Source material
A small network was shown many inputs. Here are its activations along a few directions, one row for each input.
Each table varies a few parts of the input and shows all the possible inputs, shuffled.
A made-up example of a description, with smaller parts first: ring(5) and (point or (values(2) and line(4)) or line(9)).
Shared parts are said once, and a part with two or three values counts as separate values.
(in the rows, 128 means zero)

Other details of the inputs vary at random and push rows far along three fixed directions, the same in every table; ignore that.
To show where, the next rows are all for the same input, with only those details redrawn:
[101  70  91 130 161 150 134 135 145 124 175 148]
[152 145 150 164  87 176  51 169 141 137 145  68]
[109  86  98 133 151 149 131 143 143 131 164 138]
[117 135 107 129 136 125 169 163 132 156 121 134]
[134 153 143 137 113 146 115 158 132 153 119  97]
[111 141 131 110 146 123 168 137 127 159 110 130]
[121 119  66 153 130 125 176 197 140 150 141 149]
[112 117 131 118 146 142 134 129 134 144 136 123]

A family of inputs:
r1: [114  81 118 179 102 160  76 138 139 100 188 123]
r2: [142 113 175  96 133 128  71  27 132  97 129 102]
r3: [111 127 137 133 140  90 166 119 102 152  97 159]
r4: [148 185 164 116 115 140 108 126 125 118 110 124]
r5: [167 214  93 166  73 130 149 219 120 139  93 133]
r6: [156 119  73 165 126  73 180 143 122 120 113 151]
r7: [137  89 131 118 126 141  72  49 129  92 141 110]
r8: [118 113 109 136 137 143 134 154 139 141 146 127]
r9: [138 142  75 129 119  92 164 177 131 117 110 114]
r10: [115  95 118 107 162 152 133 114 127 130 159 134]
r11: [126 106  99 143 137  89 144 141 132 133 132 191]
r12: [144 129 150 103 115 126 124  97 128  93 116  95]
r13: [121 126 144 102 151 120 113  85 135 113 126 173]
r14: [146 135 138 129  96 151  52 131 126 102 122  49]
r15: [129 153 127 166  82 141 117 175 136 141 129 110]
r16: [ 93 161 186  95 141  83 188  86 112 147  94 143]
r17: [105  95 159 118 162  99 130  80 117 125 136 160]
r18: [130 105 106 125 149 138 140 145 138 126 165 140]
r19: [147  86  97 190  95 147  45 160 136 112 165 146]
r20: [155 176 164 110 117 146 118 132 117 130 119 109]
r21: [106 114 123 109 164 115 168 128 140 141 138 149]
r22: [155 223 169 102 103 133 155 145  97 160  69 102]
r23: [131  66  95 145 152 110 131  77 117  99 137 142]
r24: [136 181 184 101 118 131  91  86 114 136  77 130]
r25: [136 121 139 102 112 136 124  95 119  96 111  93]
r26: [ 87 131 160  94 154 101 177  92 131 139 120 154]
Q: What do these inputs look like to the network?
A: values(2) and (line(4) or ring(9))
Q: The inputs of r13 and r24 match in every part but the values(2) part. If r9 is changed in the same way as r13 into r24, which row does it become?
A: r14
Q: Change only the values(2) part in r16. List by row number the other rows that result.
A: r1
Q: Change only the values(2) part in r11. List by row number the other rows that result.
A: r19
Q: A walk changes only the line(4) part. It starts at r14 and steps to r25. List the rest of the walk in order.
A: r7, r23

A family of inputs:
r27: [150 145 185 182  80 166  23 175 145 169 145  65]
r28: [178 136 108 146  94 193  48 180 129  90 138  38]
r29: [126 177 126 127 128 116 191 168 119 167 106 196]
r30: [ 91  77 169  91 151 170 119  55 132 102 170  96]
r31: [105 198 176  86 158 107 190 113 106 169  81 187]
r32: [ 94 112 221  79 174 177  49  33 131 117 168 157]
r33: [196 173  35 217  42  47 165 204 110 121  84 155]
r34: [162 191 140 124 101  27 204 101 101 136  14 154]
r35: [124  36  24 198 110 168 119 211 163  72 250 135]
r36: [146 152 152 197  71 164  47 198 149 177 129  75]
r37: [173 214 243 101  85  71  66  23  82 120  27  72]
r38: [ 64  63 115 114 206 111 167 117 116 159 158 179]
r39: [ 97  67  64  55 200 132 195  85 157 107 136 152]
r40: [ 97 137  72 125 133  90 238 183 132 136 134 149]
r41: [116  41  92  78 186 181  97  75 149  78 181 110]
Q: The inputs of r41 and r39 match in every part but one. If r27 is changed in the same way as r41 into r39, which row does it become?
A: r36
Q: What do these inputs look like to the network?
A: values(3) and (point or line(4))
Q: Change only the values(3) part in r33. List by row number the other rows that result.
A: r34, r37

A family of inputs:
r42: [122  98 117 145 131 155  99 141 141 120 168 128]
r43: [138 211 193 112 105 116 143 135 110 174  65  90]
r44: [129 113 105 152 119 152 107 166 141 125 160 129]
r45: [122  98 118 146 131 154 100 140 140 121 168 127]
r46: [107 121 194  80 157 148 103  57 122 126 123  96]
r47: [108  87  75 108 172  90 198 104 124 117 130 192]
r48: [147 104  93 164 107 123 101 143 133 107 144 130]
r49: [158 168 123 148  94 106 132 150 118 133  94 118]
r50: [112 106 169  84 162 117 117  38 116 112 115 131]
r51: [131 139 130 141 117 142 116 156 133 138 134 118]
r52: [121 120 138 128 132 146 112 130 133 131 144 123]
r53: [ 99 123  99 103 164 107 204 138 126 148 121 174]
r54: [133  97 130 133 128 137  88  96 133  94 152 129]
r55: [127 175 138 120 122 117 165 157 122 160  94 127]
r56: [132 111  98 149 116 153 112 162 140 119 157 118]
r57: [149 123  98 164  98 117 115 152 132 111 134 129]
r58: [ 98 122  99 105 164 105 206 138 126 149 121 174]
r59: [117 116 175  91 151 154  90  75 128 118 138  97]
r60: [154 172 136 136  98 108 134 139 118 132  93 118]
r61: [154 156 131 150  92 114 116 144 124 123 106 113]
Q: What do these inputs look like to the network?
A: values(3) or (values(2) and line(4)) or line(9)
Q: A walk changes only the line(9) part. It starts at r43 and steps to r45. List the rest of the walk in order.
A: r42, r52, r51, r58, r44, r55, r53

Instructions for the task
For each line in the data, set it down again exactly.

Completed exercise
A small network was shown many inputs. Here are its activations along a few directions, one row for each input.
Each table varies a few parts of the input and shows all the possible inputs, shuffled.
A made-up example of a description, with smaller parts first: ring(5) and (point or (values(2) and line(4)) or line(9)).
Shared parts are said once, and a part with two or three values counts as separate values.
(in the rows, 128 means zero)

Other details of the inputs vary at random and push rows far along three fixed directions, the same in every table; ignore that.
To show where, the next rows are all for the same input, with only those details redrawn:
[101  70  91 130 161 150 134 135 145 124 175 148]
[152 145 150 164  87 176  51 169 141 137 145  68]
[109  86  98 133 151 149 131 143 143 131 164 138]
[117 135 107 129 136 125 169 163 132 156 121 134]
[134 153 143 137 113 146 115 158 132 153 119  97]
[111 141 131 110 146 123 168 137 127 159 110 130]
[121 119  66 153 130 125 176 197 140 150 141 149]
[112 117 131 118 146 142 134 129 134 144 136 123]

A family of inputs:
r1: [114  81 118 179 102 160  76 138 139 100 188 123]
r2: [142 113 175  96 133 128  71  27 132  97 129 102]
r3: [111 127 137 133 140  90 166 119 102 152  97 159]
r4: [148 185 164 116 115 140 108 126 125 118 110 124]
r5: [167 214  93 166  73 130 149 219 120 139  93 133]
r6: [156 119  73 165 126  73 180 143 122 120 113 151]
r7: [137  89 131 118 126 141  72  49 129  92 141 110]
r8: [118 113 109 136 137 143 134 154 139 141 146 127]
r9: [138 142  75 129 119  92 164 177 131 117 110 114]
r10: [115  95 118 107 162 152 133 114 127 130 159 134]
r11: [126 106  99 143 137  89 144 141 132 133 132 191]
r12: [144 129 150 103 115 126 124  97 128  93 116  95]
r13: [121 126 144 102 151 120 113  85 135 113 126 173]
r14: [146 135 138 129  96 151  52 131 126 102 122  49]
r15: [129 153 127 166  82 141 117 175 136 141 129 110]
r16: [ 93 161 186  95 141  83 188  86 112 147  94 143]
r17: [105  95 159 118 162  99 130  80 117 125 136 160]
r18: [130 105 106 125 149 138 140 145 138 126 165 140]
r19: [147  86  97 190  95 147  45 160 136 112 165 146]
r20: [155 176 164 110 117 146 118 132 117 130 119 109]
r21: [106 114 123 109 164 115 168 128 140 141 138 149]
r22: [155 223 169 102 103 133 155 145  97 160  69 102]
r23: [131  66  95 145 152 110 131  77 117  99 137 142]
r24: [136 181 184 101 118 131  91  86 114 136  77 130]
r25: [136 121 139 102 112 136 124  95 119  96 111  93]
r26: [ 87 131 160  94 154 101 177  92 131 139 120 154]
Q: What do these inputs look like to the network?
A: values(2) and (line(4) or ring(9))
Q: The inputs of r13 and r24 match in every part but the values(2) part. If r9 is changed in the same way as r13 into r24, which row does it become?
A: r14
Q: Change only the values(2) part in r16. List by row number the other rows that result.
A: r1
Q: Change only the values(2) part in r11. List by row number the other rows that result.
A: r19
Q: A walk changes only the line(4) part. It starts at r14 and steps to r25. List the rest of the walk in order.
A: r7, r23

A family of inputs:
r27: [150 145 185 182  80 166  23 175 145 169 145  65]
r28: [178 136 108 146  94 193  48 180 129  90 138  38]
r29: [126 177 126 127 128 116 191 168 119 167 106 196]
r30: [ 91  77 169  91 151 170 119  55 132 102 170  96]
r31: [105 198 176  86 158 107 190 113 106 169  81 187]
r32: [ 94 112 221  79 174 177  49  33 131 117 168 157]
r33: [196 173  35 217  42  47 165 204 110 121  84 155]
r34: [162 191 140 124 101  27 204 101 101 136  14 154]
r35: [124  36  24 198 110 168 119 211 163  72 250 135]
r36: [146 152 152 197  71 164  47 198 149 177 129  75]
r37: [173 214 243 101  85  71  66  23  82 120  27  72]
r38: [ 64  63 115 114 206 111 167 117 116 159 158 179]
r39: [ 97  67  64  55 200 132 195  85 157 107 136 152]
r40: [ 97 137  72 125 133  90 238 183 132 136 134 149]
r41: [116  41  92  78 186 181  97  75 149  78 181 110]
Q: The inputs of r41 and r39 match in every part but one. If r27 is changed in the same way as r41 into r39, which row does it become?
A: r36
Q: What do these inputs look like to the network?
A: values(3) and (point or line(4))
Q: Change only the values(3) part in r33. List by row number the other rows that result.
A: r34, r37

A family of inputs:
r42: [122  98 117 145 131 155  99 141 141 120 168 128]
r43: [138 211 193 112 105 116 143 135 110 174  65  90]
r44: [129 113 105 152 119 152 107 166 141 125 160 129]
r45: [122  98 118 146 131 154 100 140 140 121 168 127]
r46: [107 121 194  80 157 148 103  57 122 126 123  96]
r47: [108  87  75 108 172  90 198 104 124 117 130 192]
r48: [147 104  93 164 107 123 101 143 133 107 144 130]
r49: [158 168 123 148  94 106 132 150 118 133  94 118]
r50: [112 106 169  84 162 117 117  38 116 112 115 131]
r51: [131 139 130 141 117 142 116 156 133 138 134 118]
r52: [121 120 138 128 132 146 112 130 133 131 144 123]
r53: [ 99 123  99 103 164 107 204 138 126 148 121 174]
r54: [133  97 130 133 128 137  88  96 133  94 152 129]
r55: [127 175 138 120 122 117 165 157 122 160  94 127]
r56: [132 111  98 149 116 153 112 162 140 119 157 118]
r57: [149 123  98 164  98 117 115 152 132 111 134 129]
r58: [ 98 122  99 105 164 105 206 138 126 149 121 174]
r59: [117 116 175  91 151 154  90  75 128 118 138  97]
r60: [154 172 136 136  98 108 134 139 118 132  93 118]
r61: [154 156 131 150  92 114 116 144 124 123 106 113]
Q: What do these inputs look like to the network?
A: values(3) or (values(2) and line(4)) or line(9)
Q: A walk changes only the line(9) part. It starts at r43 and steps to r45. List the rest of the walk in order.
A: r42, r52, r51, r58, r44, r55, r53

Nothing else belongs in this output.